DATA EXCERPTS Start Marker

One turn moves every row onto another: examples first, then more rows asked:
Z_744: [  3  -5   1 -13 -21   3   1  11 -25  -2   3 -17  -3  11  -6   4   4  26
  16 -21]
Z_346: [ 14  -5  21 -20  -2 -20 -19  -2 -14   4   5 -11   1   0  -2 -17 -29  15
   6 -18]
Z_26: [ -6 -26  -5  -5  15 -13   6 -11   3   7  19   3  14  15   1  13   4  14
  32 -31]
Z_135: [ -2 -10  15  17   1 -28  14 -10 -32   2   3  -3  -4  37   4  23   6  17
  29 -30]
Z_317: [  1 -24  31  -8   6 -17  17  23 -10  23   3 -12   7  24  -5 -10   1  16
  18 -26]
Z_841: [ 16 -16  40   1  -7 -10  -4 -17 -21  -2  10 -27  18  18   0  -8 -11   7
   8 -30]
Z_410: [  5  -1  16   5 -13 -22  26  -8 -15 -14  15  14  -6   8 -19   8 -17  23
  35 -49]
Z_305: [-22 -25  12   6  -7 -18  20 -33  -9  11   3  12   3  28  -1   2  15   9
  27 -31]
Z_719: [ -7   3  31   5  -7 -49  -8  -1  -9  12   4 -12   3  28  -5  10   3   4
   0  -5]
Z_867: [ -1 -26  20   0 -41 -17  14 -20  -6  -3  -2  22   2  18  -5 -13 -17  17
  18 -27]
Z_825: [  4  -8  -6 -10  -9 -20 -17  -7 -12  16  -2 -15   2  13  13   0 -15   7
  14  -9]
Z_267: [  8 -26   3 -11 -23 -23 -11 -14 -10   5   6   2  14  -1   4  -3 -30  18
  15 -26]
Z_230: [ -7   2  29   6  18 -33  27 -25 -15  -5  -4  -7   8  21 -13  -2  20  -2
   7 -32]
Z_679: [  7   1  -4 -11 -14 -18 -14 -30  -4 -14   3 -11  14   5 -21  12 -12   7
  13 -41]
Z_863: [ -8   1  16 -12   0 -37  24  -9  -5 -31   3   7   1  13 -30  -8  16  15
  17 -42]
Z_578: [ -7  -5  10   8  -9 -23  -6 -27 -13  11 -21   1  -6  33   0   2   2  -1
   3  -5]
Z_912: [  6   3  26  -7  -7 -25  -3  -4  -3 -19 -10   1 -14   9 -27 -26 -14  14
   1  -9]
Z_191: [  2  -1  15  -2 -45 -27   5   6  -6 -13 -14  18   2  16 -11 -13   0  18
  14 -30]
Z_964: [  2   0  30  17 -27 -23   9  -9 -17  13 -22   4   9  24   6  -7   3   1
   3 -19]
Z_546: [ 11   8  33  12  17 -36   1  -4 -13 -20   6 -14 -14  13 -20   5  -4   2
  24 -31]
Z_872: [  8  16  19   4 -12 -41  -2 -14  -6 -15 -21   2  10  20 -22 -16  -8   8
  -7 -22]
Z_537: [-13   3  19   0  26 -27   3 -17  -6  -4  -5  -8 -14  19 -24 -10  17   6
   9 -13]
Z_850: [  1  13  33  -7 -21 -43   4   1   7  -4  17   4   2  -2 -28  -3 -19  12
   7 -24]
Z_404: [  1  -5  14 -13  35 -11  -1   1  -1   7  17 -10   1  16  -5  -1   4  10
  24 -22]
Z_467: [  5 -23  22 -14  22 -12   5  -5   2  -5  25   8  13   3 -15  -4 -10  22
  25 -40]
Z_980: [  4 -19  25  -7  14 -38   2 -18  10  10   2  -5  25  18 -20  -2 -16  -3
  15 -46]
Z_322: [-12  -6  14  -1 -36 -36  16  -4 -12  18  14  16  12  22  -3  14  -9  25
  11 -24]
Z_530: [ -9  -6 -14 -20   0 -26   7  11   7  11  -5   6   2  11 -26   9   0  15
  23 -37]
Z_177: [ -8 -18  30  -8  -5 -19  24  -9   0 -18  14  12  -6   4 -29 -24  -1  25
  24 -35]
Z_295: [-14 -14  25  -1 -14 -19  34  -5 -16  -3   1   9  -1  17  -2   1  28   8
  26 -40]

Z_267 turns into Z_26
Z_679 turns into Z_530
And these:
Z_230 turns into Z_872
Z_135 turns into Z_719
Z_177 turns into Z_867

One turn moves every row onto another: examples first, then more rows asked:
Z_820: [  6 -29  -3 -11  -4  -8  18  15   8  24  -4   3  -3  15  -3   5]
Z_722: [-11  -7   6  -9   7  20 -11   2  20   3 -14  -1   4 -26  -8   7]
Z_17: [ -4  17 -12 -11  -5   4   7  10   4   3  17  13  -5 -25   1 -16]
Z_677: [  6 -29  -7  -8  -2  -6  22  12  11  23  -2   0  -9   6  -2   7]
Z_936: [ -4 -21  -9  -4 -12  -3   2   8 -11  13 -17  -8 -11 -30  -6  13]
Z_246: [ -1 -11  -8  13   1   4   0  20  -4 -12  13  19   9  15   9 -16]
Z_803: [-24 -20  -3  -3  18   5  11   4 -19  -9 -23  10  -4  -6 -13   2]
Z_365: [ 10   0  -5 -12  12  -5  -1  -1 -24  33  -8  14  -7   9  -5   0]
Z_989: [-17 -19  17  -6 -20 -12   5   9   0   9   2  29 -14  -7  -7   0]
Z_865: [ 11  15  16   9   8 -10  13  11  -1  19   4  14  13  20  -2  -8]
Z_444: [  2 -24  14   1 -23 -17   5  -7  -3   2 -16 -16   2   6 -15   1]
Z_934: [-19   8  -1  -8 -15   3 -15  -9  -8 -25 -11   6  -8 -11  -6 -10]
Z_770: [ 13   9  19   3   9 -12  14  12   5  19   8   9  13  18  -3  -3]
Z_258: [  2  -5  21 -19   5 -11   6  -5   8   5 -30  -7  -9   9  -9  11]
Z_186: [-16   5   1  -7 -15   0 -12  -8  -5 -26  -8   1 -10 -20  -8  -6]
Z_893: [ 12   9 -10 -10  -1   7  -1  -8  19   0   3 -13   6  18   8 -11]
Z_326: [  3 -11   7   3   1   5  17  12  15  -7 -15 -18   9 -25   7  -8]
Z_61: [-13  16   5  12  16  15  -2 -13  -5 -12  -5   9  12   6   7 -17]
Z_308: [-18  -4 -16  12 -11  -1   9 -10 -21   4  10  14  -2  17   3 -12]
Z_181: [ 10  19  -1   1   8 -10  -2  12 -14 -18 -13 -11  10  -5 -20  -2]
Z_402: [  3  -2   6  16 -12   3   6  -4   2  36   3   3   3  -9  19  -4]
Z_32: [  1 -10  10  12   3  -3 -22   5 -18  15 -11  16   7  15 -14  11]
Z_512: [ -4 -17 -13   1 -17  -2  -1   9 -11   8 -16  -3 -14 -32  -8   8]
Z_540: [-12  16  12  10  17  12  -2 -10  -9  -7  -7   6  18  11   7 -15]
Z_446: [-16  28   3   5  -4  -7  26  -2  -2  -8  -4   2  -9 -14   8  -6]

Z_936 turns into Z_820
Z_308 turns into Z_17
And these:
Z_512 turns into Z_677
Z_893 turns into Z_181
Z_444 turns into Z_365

DATA EXCERPTS End Marker

» PROBLEM DETAILS:
Write all the data out again, exactly.

» TASK ANSWER:
One turn moves every row onto another: examples first, then more rows asked:
Z_744: [  3  -5   1 -13 -21   3   1  11 -25  -2   3 -17  -3  11  -6   4   4  26
  16 -21]
Z_346: [ 14  -5  21 -20  -2 -20 -19  -2 -14   4   5 -11   1   0  -2 -17 -29  15
   6 -18]
Z_26: [ -6 -26  -5  -5  15 -13   6 -11   3   7  19   3  14  15   1  13   4  14
  32 -31]
Z_135: [ -2 -10  15  17   1 -28  14 -10 -32   2   3  -3  -4  37   4  23   6  17
  29 -30]
Z_317: [  1 -24  31  -8   6 -17  17  23 -10  23   3 -12   7  24  -5 -10   1  16
  18 -26]
Z_841: [ 16 -16  40   1  -7 -10  -4 -17 -21  -2  10 -27  18  18   0  -8 -11   7
   8 -30]
Z_410: [  5  -1  16   5 -13 -22  26  -8 -15 -14  15  14  -6   8 -19   8 -17  23
  35 -49]
Z_305: [-22 -25  12   6  -7 -18  20 -33  -9  11   3  12   3  28  -1   2  15   9
  27 -31]
Z_719: [ -7   3  31   5  -7 -49  -8  -1  -9  12   4 -12   3  28  -5  10   3   4
   0  -5]
Z_867: [ -1 -26  20   0 -41 -17  14 -20  -6  -3  -2  22   2  18  -5 -13 -17  17
  18 -27]
Z_825: [  4  -8  -6 -10  -9 -20 -17  -7 -12  16  -2 -15   2  13  13   0 -15   7
  14  -9]
Z_267: [  8 -26   3 -11 -23 -23 -11 -14 -10   5   6   2  14  -1   4  -3 -30  18
  15 -26]
Z_230: [ -7   2  29   6  18 -33  27 -25 -15  -5  -4  -7   8  21 -13  -2  20  -2
   7 -32]
Z_679: [  7   1  -4 -11 -14 -18 -14 -30  -4 -14   3 -11  14   5 -21  12 -12   7
  13 -41]
Z_863: [ -8   1  16 -12   0 -37  24  -9  -5 -31   3   7   1  13 -30  -8  16  15
  17 -42]
Z_578: [ -7  -5  10   8  -9 -23  -6 -27 -13  11 -21   1  -6  33   0   2   2  -1
   3  -5]
Z_912: [  6   3  26  -7  -7 -25  -3  -4  -3 -19 -10   1 -14   9 -27 -26 -14  14
   1  -9]
Z_191: [  2  -1  15  -2 -45 -27   5   6  -6 -13 -14  18   2  16 -11 -13   0  18
  14 -30]
Z_964: [  2   0  30  17 -27 -23   9  -9 -17  13 -22   4   9  24   6  -7   3   1
   3 -19]
Z_546: [ 11   8  33  12  17 -36   1  -4 -13 -20   6 -14 -14  13 -20   5  -4   2
  24 -31]
Z_872: [  8  16  19   4 -12 -41  -2 -14  -6 -15 -21   2  10  20 -22 -16  -8   8
  -7 -22]
Z_537: [-13   3  19   0  26 -27   3 -17  -6  -4  -5  -8 -14  19 -24 -10  17   6
   9 -13]
Z_850: [  1  13  33  -7 -21 -43   4   1   7  -4  17   4   2  -2 -28  -3 -19  12
   7 -24]
Z_404: [  1  -5  14 -13  35 -11  -1   1  -1   7  17 -10   1  16  -5  -1   4  10
  24 -22]
Z_467: [  5 -23  22 -14  22 -12   5  -5   2  -5  25   8  13   3 -15  -4 -10  22
  25 -40]
Z_980: [  4 -19  25  -7  14 -38   2 -18  10  10   2  -5  25  18 -20  -2 -16  -3
  15 -46]
Z_322: [-12  -6  14  -1 -36 -36  16  -4 -12  18  14  16  12  22  -3  14  -9  25
  11 -24]
Z_530: [ -9  -6 -14 -20   0 -26   7  11   7  11  -5   6   2  11 -26   9   0  15
  23 -37]
Z_177: [ -8 -18  30  -8  -5 -19  24  -9   0 -18  14  12  -6   4 -29 -24  -1  25
  24 -35]
Z_295: [-14 -14  25  -1 -14 -19  34  -5 -16  -3   1   9  -1  17  -2   1  28   8
  26 -40]

Z_267 turns into Z_26
Z_679 turns into Z_530
And these:
Z_230 turns into Z_872
Z_135 turns into Z_719
Z_177 turns into Z_867

One turn moves every row onto another: examples first, then more rows asked:
Z_820: [  6 -29  -3 -11  -4  -8  18  15   8  24  -4   3  -3  15  -3   5]
Z_722: [-11  -7   6  -9   7  20 -11   2  20   3 -14  -1   4 -26  -8   7]
Z_17: [ -4  17 -12 -11  -5   4   7  10   4   3  17  13  -5 -25   1 -16]
Z_677: [  6 -29  -7  -8  -2  -6  22  12  11  23  -2   0  -9   6  -2   7]
Z_936: [ -4 -21  -9  -4 -12  -3   2   8 -11  13 -17  -8 -11 -30  -6  13]
Z_246: [ -1 -11  -8  13   1   4   0  20  -4 -12  13  19   9  15   9 -16]
Z_803: [-24 -20  -3  -3  18   5  11   4 -19  -9 -23  10  -4  -6 -13   2]
Z_365: [ 10   0  -5 -12  12  -5  -1  -1 -24  33  -8  14  -7   9  -5   0]
Z_989: [-17 -19  17  -6 -20 -12   5   9   0   9   2  29 -14  -7  -7   0]
Z_865: [ 11  15  16   9   8 -10  13  11  -1  19   4  14  13  20  -2  -8]
Z_444: [  2 -24  14   1 -23 -17   5  -7  -3   2 -16 -16   2   6 -15   1]
Z_934: [-19   8  -1  -8 -15   3 -15  -9  -8 -25 -11   6  -8 -11  -6 -10]
Z_770: [ 13   9  19   3   9 -12  14  12   5  19   8   9  13  18  -3  -3]
Z_258: [  2  -5  21 -19   5 -11   6  -5   8   5 -30  -7  -9   9  -9  11]
Z_186: [-16   5   1  -7 -15   0 -12  -8  -5 -26  -8   1 -10 -20  -8  -6]
Z_893: [ 12   9 -10 -10  -1   7  -1  -8  19   0   3 -13   6  18   8 -11]
Z_326: [  3 -11   7   3   1   5  17  12  15  -7 -15 -18   9 -25   7  -8]
Z_61: [-13  16   5  12  16  15  -2 -13  -5 -12  -5   9  12   6   7 -17]
Z_308: [-18  -4 -16  12 -11  -1   9 -10 -21   4  10  14  -2  17   3 -12]
Z_181: [ 10  19  -1   1   8 -10  -2  12 -14 -18 -13 -11  10  -5 -20  -2]
Z_402: [  3  -2   6  16 -12   3   6  -4   2  36   3   3   3  -9  19  -4]
Z_32: [  1 -10  10  12   3  -3 -22   5 -18  15 -11  16   7  15 -14  11]
Z_512: [ -4 -17 -13   1 -17  -2  -1   9 -11   8 -16  -3 -14 -32  -8   8]
Z_540: [-12  16  12  10  17  12  -2 -10  -9  -7  -7   6  18  11   7 -15]
Z_446: [-16  28   3   5  -4  -7  26  -2  -2  -8  -4   2  -9 -14   8  -6]

Z_936 turns into Z_820
Z_308 turns into Z_17
And these:
Z_512 turns into Z_677
Z_893 turns into Z_181
Z_444 turns into Z_365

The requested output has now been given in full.